- [WORK INSTRUCTIONS]
Starting at the first line below, copy through to the last line exactly.

- [GIVEN RECORDS]
Rows are points. Before rounding, the points of a table are all equally far from one centre. They may lie mostly on one side of it. Where is the centre, to within rounding?
In the rows, zero is written as 100.

Points:
136 53 113
136 82 164
125 72 165
153 88 150
154 83 149
141 93 161
159 88 127
Centre: 121 85 129

Points, 9 rows:
138 121 137 97 126 65
160 67 60 35 51 74
122 170 133 39 79 90
132 156 134 13 103 77
158 195 96 66 114 52
151 54 53 58 116 114
179 148 94 106 101 90
112 87 100 84 35 85
142 94 133 92 82 77
Centre: 117 124 62 56 103 70

Points (15 x 9):
116 66 113 155 73 119 72 121 13
108 59 109 156 66 78 68 96 63
122 80 111 149 74 135 138 101 32
123 110 116 157 80 85 127 83 58
128 73 104 118 71 108 132 94 31
104 84 129 195 95 99 123 98 36
108 82 111 173 54 118 80 108 62
150 80 133 147 65 91 101 104 41
132 102 100 168 83 101 124 101 31
130 74 123 164 69 119 134 87 53
120 92 87 165 73 103 88 90 33
98 99 122 170 70 103 90 76 34
111 86 123 134 58 115 132 93 27
120 94 106 142 78 142 134 101 66
107 30 123 151 65 104 95 102 31
Centre: 103 76 119 141 99 104 102 111 53

Points:
109 20 121 117 39 171 78 78 104 40 107 108
77 26 118 155 33 131 48 75 115 51 125 155
83 84 91 138 60 167 41 80 115 13 150 122
122 53 146 137 56 161 60 103 138 53 129 116
119 86 150 134 10 108 58 75 124 59 132 147
112 93 121 161 28 121 39 84 151 29 99 118
127 96 105 141 38 128 53 114 134 67 125 98
84 82 161 151 105 159 65 47 80 71 143 115
113 97 128 143 105 164 51 84 100 33 129 103
114 106 109 148 74 190 51 82 152 84 98 133
90 65 147 131 55 139 36 110 152 31 99 79
114 65 162 130 43 142 18 88 125 63 101 132
128 38 136 114 68 155 64 77 109 29 105 113
127 105 137 175 49 151 95 85 131 32 112 136
116 91 120 183 27 157 62 61 110 77 125 104
129 92 119 133 44 155 50 113 104 86 130 138
87 67 132 107 34 137 47 105 160 22 133 141
103 126 133 96 63 137 36 111 130 15 90 135
104 104 116 172 38 158 34 110 120 75 118 129
Centre: 60 94 124 119 56 138 83 71 114 64 96 120

Points, 24 rows:
127 118 83 114 111 58 123 77 114 63 103 59 69 95 69 93 124 115
131 136 73 105 99 105 89 117 79 30 103 65 124 97 93 84 92 106
154 135 95 112 79 64 76 84 120 51 97 57 99 129 95 33 120 91
148 135 127 89 95 113 103 137 67 89 112 79 79 95 141 79 103 149
142 121 108 103 43 76 104 107 167 45 99 103 92 106 119 78 97 147
142 147 95 107 93 68 102 116 86 89 118 53 111 119 113 103 82 125
157 126 75 103 111 95 108 113 87 24 113 73 47 126 118 39 103 136
195 144 122 107 88 86 125 43 133 23 94 80 72 99 111 58 100 156
149 141 106 118 100 62 84 106 122 30 103 69 86 89 123 106 88 142
158 138 91 149 81 93 99 143 75 26 106 73 78 100 86 59 84 138
137 149 126 100 90 82 111 115 126 13 80 83 60 102 105 62 79 160
176 89 91 110 67 52 114 110 94 31 84 35 81 108 136 62 103 133
135 146 77 126 100 89 83 92 116 48 105 62 97 126 120 85 119 150
152 107 78 109 77 83 112 127 122 52 70 53 118 140 94 43 100 160
189 100 125 94 93 48 110 125 137 64 108 75 74 98 135 72 79 119
151 137 72 116 74 89 131 110 107 67 87 70 74 99 102 44 76 184
169 148 114 158 132 83 95 107 106 76 114 90 80 103 116 69 99 141
140 105 91 91 59 56 130 83 127 59 84 53 143 117 80 56 99 137
164 116 87 126 59 76 102 116 116 70 78 60 107 69 113 73 118 157
181 160 122 78 61 102 112 65 113 9 115 105 78 123 108 55 78 138
122 154 86 130 63 86 103 66 65 91 104 75 87 114 99 36 82 167
131 100 77 142 106 98 123 55 102 93 123 66 111 102 127 99 111 162
139 128 87 145 34 119 114 101 100 49 103 44 94 127 114 81 126 124
164 119 120 93 91 104 150 97 105 51 87 64 125 59 115 47 88 167
Centre: 154 88 125 113 79 106 105 76 91 63 94 88 86 116 95 71 80 129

- [EXPECTED ANSWER]
Rows are points. Before rounding, the points of a table are all equally far from one centre. They may lie mostly on one side of it. Where is the centre, to within rounding?
In the rows, zero is written as 100.

Points:
136 53 113
136 82 164
125 72 165
153 88 150
154 83 149
141 93 161
159 88 127
Centre: 121 85 129

Points, 9 rows:
138 121 137 97 126 65
160 67 60 35 51 74
122 170 133 39 79 90
132 156 134 13 103 77
158 195 96 66 114 52
151 54 53 58 116 114
179 148 94 106 101 90
112 87 100 84 35 85
142 94 133 92 82 77
Centre: 117 124 62 56 103 70

Points (15 x 9):
116 66 113 155 73 119 72 121 13
108 59 109 156 66 78 68 96 63
122 80 111 149 74 135 138 101 32
123 110 116 157 80 85 127 83 58
128 73 104 118 71 108 132 94 31
104 84 129 195 95 99 123 98 36
108 82 111 173 54 118 80 108 62
150 80 133 147 65 91 101 104 41
132 102 100 168 83 101 124 101 31
130 74 123 164 69 119 134 87 53
120 92 87 165 73 103 88 90 33
98 99 122 170 70 103 90 76 34
111 86 123 134 58 115 132 93 27
120 94 106 142 78 142 134 101 66
107 30 123 151 65 104 95 102 31
Centre: 103 76 119 141 99 104 102 111 53

Points:
109 20 121 117 39 171 78 78 104 40 107 108
77 26 118 155 33 131 48 75 115 51 125 155
83 84 91 138 60 167 41 80 115 13 150 122
122 53 146 137 56 161 60 103 138 53 129 116
119 86 150 134 10 108 58 75 124 59 132 147
112 93 121 161 28 121 39 84 151 29 99 118
127 96 105 141 38 128 53 114 134 67 125 98
84 82 161 151 105 159 65 47 80 71 143 115
113 97 128 143 105 164 51 84 100 33 129 103
114 106 109 148 74 190 51 82 152 84 98 133
90 65 147 131 55 139 36 110 152 31 99 79
114 65 162 130 43 142 18 88 125 63 101 132
128 38 136 114 68 155 64 77 109 29 105 113
127 105 137 175 49 151 95 85 131 32 112 136
116 91 120 183 27 157 62 61 110 77 125 104
129 92 119 133 44 155 50 113 104 86 130 138
87 67 132 107 34 137 47 105 160 22 133 141
103 126 133 96 63 137 36 111 130 15 90 135
104 104 116 172 38 158 34 110 120 75 118 129
Centre: 60 94 124 119 56 138 83 71 114 64 96 120

Points, 24 rows:
127 118 83 114 111 58 123 77 114 63 103 59 69 95 69 93 124 115
131 136 73 105 99 105 89 117 79 30 103 65 124 97 93 84 92 106
154 135 95 112 79 64 76 84 120 51 97 57 99 129 95 33 120 91
148 135 127 89 95 113 103 137 67 89 112 79 79 95 141 79 103 149
142 121 108 103 43 76 104 107 167 45 99 103 92 106 119 78 97 147
142 147 95 107 93 68 102 116 86 89 118 53 111 119 113 103 82 125
157 126 75 103 111 95 108 113 87 24 113 73 47 126 118 39 103 136
195 144 122 107 88 86 125 43 133 23 94 80 72 99 111 58 100 156
149 141 106 118 100 62 84 106 122 30 103 69 86 89 123 106 88 142
158 138 91 149 81 93 99 143 75 26 106 73 78 100 86 59 84 138
137 149 126 100 90 82 111 115 126 13 80 83 60 102 105 62 79 160
176 89 91 110 67 52 114 110 94 31 84 35 81 108 136 62 103 133
135 146 77 126 100 89 83 92 116 48 105 62 97 126 120 85 119 150
152 107 78 109 77 83 112 127 122 52 70 53 118 140 94 43 100 160
189 100 125 94 93 48 110 125 137 64 108 75 74 98 135 72 79 119
151 137 72 116 74 89 131 110 107 67 87 70 74 99 102 44 76 184
169 148 114 158 132 83 95 107 106 76 114 90 80 103 116 69 99 141
140 105 91 91 59 56 130 83 127 59 84 53 143 117 80 56 99 137
164 116 87 126 59 76 102 116 116 70 78 60 107 69 113 73 118 157
181 160 122 78 61 102 112 65 113 9 115 105 78 123 108 55 78 138
122 154 86 130 63 86 103 66 65 91 104 75 87 114 99 36 82 167
131 100 77 142 106 98 123 55 102 93 123 66 111 102 127 99 111 162
139 128 87 145 34 119 114 101 100 49 103 44 94 127 114 81 126 124
164 119 120 93 91 104 150 97 105 51 87 64 125 59 115 47 88 167
Centre: 154 88 125 113 79 106 105 76 91 63 94 88 86 116 95 71 80 129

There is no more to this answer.